(What you need to do) Go to the line in the entries below that holds "bupas h=495: [141" and repeat exactly from there through the line that holds "115 115 140]", inclusive.

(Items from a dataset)

[Start of section]

A landscape with many peaks, sampled at points; each row gives a point and its height.
A climber steps from a point to the highest of its 2 nearest points, and stops where none of them is higher. Distance is the straight distance between rows; heights are no part of it.
Kova h=190: [201  84 128 115 147 139 110 163 165 168 129 119 152  62 171 126 136 108
 164 132 143 108 150 133 147 122 124]
dugim h=209: [162 111 153 118 163 154  88 152 147 128 158 145 178 122 199 126 136  92
 105 131 128 133 164 167 123 148 169]
ralu h=538: [ 79 107 130 118 120  92 133 140 126 167 102 104 109 143  99 127 104 175
  86 123 155 111  56  67 147 136  57]
remuv h=516: [ 87 140 150 107 118 116 168 119 119 174 113 121 113 185  79 132 103 174
 116 106 151  59  69  67 126 134  82]
kibe h=680: [114 108 137  99 140 125  71 133  98 158 108  81 192  98 136 174 145 114
 146  60  93 147 125 154 104 144 183]
fugi h=238: [136  75  95 131 123  92 136 143 146 121 107 114 165 119 149 106 134 101
 137 159 146 112 186  96  54 126 130]
fik h=375: [160 101 127 168 112 140 140 153 139  77 124 114 122 106 109  90 123  91
 103 161 129 120 198 157  84 105 150]
popo h=589: [126 150 139 160 120 115 121  93 136 106 147 116 121 140 104  90 100 130
  88 172 169 134 133 111 160 153 134]
pofu h=579: [128 164 117 147 159 127 147 132 148 110 138 155  95 107  78 136 165  99
 120 169 145  98 137 113 147 184 118]
mopop h=385: [ 91 125 112  85 126 169 119 101 114  95 120  79 119 145  83 157  55 111
 153 113 120  93  81 129 128 140 139]
vura h=337: [124 124 132 113 147  70  94 151 115 213 111  96 151 128 172 138 146 125
 107 135 148 157  83 109 184 128 127]
Givos h=311: [137 145 166 149 136  85 120  98 132 117 168 183 117 141 163 123 122 181
  50 145 147 196  96 114 185 105  75]
rifi h=352: [158  96 122 129 111 124 144 134 145 140 157 131 146 150 161  93 104 151
 125 145 145 176 115 120 178 104 100]
Zokal h=662: [138 154  83  89 100 112 125 129 135 113 119 149 160 147  87 182 150 126
 176  97 107 105 125  98  51 119 158]
Liva h=205: [144 178 222 149 109 118  94  69 116 138 133 155  97  97 163 110  88 121
  97 159 195 114 133 137 170 139 109]
Fefe h=578: [121 123 106 106 145 161 113 147 135 167 123 124 171  70 127 178 153 109
 165  30  83 143 116 188  86 131 173]
Belis h=299: [106 156 177 148  93  73  94  96 131 172 126 147 104 132 164 113 108 200
  69 139 166 169  80 111 196 119  73]
davo h=342: [ 96 160  85 189 135 128 148  92 115 108 152 134  96 152 167 137 123 141
  80 165 120 198  90 134 134  78  92]
Mepa h=371: [174 106  90 135 121 147 140 149 136 123 149 150 136 140 166 116 151 146
 149 133 115 170 113 146 154 105 128]
difoz h=372: [131 108  93  87 122 138  97 106 123  87 118  66 151 117 117 158  51 107
 152 142 107 160 105 135 127 111 151]
naz h=400: [116 154  87 151 113 130 163 110  99  99 127 131 103 148  88 139 154 131
 118 137 121 139 118  99 108  97 123]
fuz h=245: [104 158 173 162 110 179 127  80  90  94 146 108  64  90 106 102 126 111
 152 138 132 130 158 177 165 143 123]
luk h=239: [173  98 147  98 160 114  90 155 129 166 142 132 181 125 193 129 172 128
 127 140 135 153 157 140 136 165 155]
fezek h=345: [ 91 154 158  84 146 149 146 157 113 198 111 122 102 154 112 136 127  96
 155  70 126  39 121 139 113 161 120]
Zim h=358: [ 78 139 129 142 115 150 221 111 124 120 101 138  93 149  91  99 110 141
 174 146  99  29 134 115 111 127 105]
zedup h=406: [133 187 139 119 157 145 171 146 132 146 148 150 134 220 100 157 121 133
  83  91 100  93  87 106 115 134 138]
karo h=96: [130 114 129 134 101 172 128 160 173  82 133 142 124  78  85 101 173 127
 181  61 108 119 191 187  77 165 140]
pinu h=656: [134 167 122 183 136 119 152  89 147  96 146 155  89  89  81  99 131 123
 126 205 160 119 154 104 160 152 108]
dok h=426: [127 156  89 132  97 130 145 104 108  71 110 129  82 128  53 136 118 123
 163 132 110 147 133 134 135  99 131]
Metin h=220: [121  50 106  98 130 122 181 166 127 200  88  89 145 139 162 116 147 151
 177 135 121  85 135  91  79 120 127]
rek h=325: [112 169 138 176 162 100 105 115 118  97 139 143 106 145 189 148  95 121
  44 171 131 196 112 138 143  70  97]
Nefal h=355: [ 91 138  93 143 128  77 117 120 111 175 126 108 136 134 153 145 120 144
  99 137 136 171  68  98 192  97  95]
rofi h=144: [148  81 117 103 148 128 122 153 154 181 124  97 151  58 132 120 120  75
 164 107 143 102 163 146 121 158 133]
tuvaf h=141: [131 120  92 111 102 183  88 154 187  77 158 143 163  58 143 131 175 129
 173  70 111 118 162 183  60 138 143]
gise h=98: [104 109 109 118 153 153 140 139 140 163 140 115 144  88 107 118 148  80
 161  70 127  83 160 144 112 176 137]
Vev h=356: [148 118  83 120 124  88  95 135 154 102 130  89 169 119 147 158  60  92
 113 168 144 161 128 113 117  78 142]
Sezo h=222: [110 172 194 156 100 131  98  71 105 122 114 118  78  90 124  96  84 106
 119 166 168 107 150 160 169 140 108]
naden h=188: [128  67  97 116 148 122 142 156 146 172 123  74 160 114 158 145 115 135
 169 161 119 106 104  80 114 106 112]
ragug h=363: [147 145  91 183 122 143 151 137 100 106 148 140 115 138 109 119 195 132
 100 128 119 136 149 115 111 107 167]
gege h=477: [134 128 137 148 143 128  91 114 104  89 115  96 126 156 119 146 110 127
  65 141  99 176 119 162 140 124 169]
tup h=276: [109  74  96 132 126 105 162 148 133 107 100 109 127 142 123 100 122 117
 150 150 120 122 141 108  72 136 104]
bupas h=495: [141 152 115 112 117 161 161 141 144  96 135 152 112 143  43 150 128 134
 173  72  87 112 135 146  97 141 151]
Vage h=482: [117 102  96 120  81 177 182 135 124 104 122 121 120 145 109  98 139 129
 194 115  97  95 157 140 101 116 140]
fuf h=310: [118 129 127 135 165  90  94 122 114 116 146 143 154 148 203 173 115 132
  62 174  94 194  92 126 169  72 121]
sos h=440: [114 160 151 124 164 153 156 124 126 145 134 131 136 172  64 131 147 136
  80 113 135  66 110  95 128 189 148]
vut h=531: [175 116 109 118 115 124  94 143 141 123 111 130 149  89 119 157 126 113
 152 107 105 170 128 165 100 105 163]
vutu h=335: [124 115 111 153 115 119 167 114 127 134 165 139 132 156 121  94 141 184
 108 133 149 172 103  80 151 124  87]
tanu h=282: [107 113 111 114 114 126 130 114  96 190 103  71 142 124 110 105 126 127
 132 126 144  95 109 102 155 136 159]
tulel h=520: [ 93 171 114 149 162 161 159 110 118 132 121 135  87 120 109 139 154 106
 128 160 137  83 101 116 127 168 102]
Tidu h=152: [123 114 134 114 106  72 134 139 122 158  99 135 101 109 137  70 116  80
 173 158 156 110 208 148 130 122 127]
femu h=267: [120 128 148 137 103 170 107 121  99  87 141 133  81  89 137 112 143  95
 171 109 114 147 171 190 159 126 119]
luzi h=575: [164 101  85  94  80 176 157 161 162 113 120 146 156 125 115 131 152 164
 207  92  85  79 130 122  70 103 156]
sol h=604: [129 138  97  93 131 138 121 140 133 108 109 158 157 184 120 171 156 143
 155  92  85 152 108 123  64 150 148]
milof h=501: [128 150 145 157 127 128  93  73  82 108 120  83 120 136 145 140  92 150
  65 152 121 162  99 145 162  77 161]
Ler h=359: [ 55 154 110 160 143 107 111  75 125 132 131 136 124 152 169 157 105 177
  43 159 119 196  58 133 149 120  90]
Gimo h=422: [178 113  91 134 129 148 155 192 188 124 124 167 121 122 131  98 174 143
 151 124 105 150 122 170 107 141 129]
kezuk h=454: [116 192 101 118 104 161 181 112 130  63 141 150  85 165  39 157 119 139
 170 117  91 100 141 124 115 115 140]
Givo h=309: [ 74  92 104 109 133 109 182 129 116 132  87 119 102 160 104 109 104 111
 167 147 126  68 115 101  90 144  88]
Gelel h=553: [121 173 160 127 105  63  60 121 112 128  99 120 124 157 153 139  73 116
  81 126 152 165 120 144 182  61 154]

[End of section]

(Solved exercise)
bupas h=495: [141 152 115 112 117 161 161 141 144  96 135 152 112 143  43 150 128 134
 173  72  87 112 135 146  97 141 151]
Vage h=482: [117 102  96 120  81 177 182 135 124 104 122 121 120 145 109  98 139 129
 194 115  97  95 157 140 101 116 140]
fuf h=310: [118 129 127 135 165  90  94 122 114 116 146 143 154 148 203 173 115 132
  62 174  94 194  92 126 169  72 121]
sos h=440: [114 160 151 124 164 153 156 124 126 145 134 131 136 172  64 131 147 136
  80 113 135  66 110  95 128 189 148]
vut h=531: [175 116 109 118 115 124  94 143 141 123 111 130 149  89 119 157 126 113
 152 107 105 170 128 165 100 105 163]
vutu h=335: [124 115 111 153 115 119 167 114 127 134 165 139 132 156 121  94 141 184
 108 133 149 172 103  80 151 124  87]
tanu h=282: [107 113 111 114 114 126 130 114  96 190 103  71 142 124 110 105 126 127
 132 126 144  95 109 102 155 136 159]
tulel h=520: [ 93 171 114 149 162 161 159 110 118 132 121 135  87 120 109 139 154 106
 128 160 137  83 101 116 127 168 102]
Tidu h=152: [123 114 134 114 106  72 134 139 122 158  99 135 101 109 137  70 116  80
 173 158 156 110 208 148 130 122 127]
femu h=267: [120 128 148 137 103 170 107 121  99  87 141 133  81  89 137 112 143  95
 171 109 114 147 171 190 159 126 119]
luzi h=575: [164 101  85  94  80 176 157 161 162 113 120 146 156 125 115 131 152 164
 207  92  85  79 130 122  70 103 156]
sol h=604: [129 138  97  93 131 138 121 140 133 108 109 158 157 184 120 171 156 143
 155  92  85 152 108 123  64 150 148]
milof h=501: [128 150 145 157 127 128  93  73  82 108 120  83 120 136 145 140  92 150
  65 152 121 162  99 145 162  77 161]
Ler h=359: [ 55 154 110 160 143 107 111  75 125 132 131 136 124 152 169 157 105 177
  43 159 119 196  58 133 149 120  90]
Gimo h=422: [178 113  91 134 129 148 155 192 188 124 124 167 121 122 131  98 174 143
 151 124 105 150 122 170 107 141 129]
kezuk h=454: [116 192 101 118 104 161 181 112 130  63 141 150  85 165  39 157 119 139
 170 117  91 100 141 124 115 115 140]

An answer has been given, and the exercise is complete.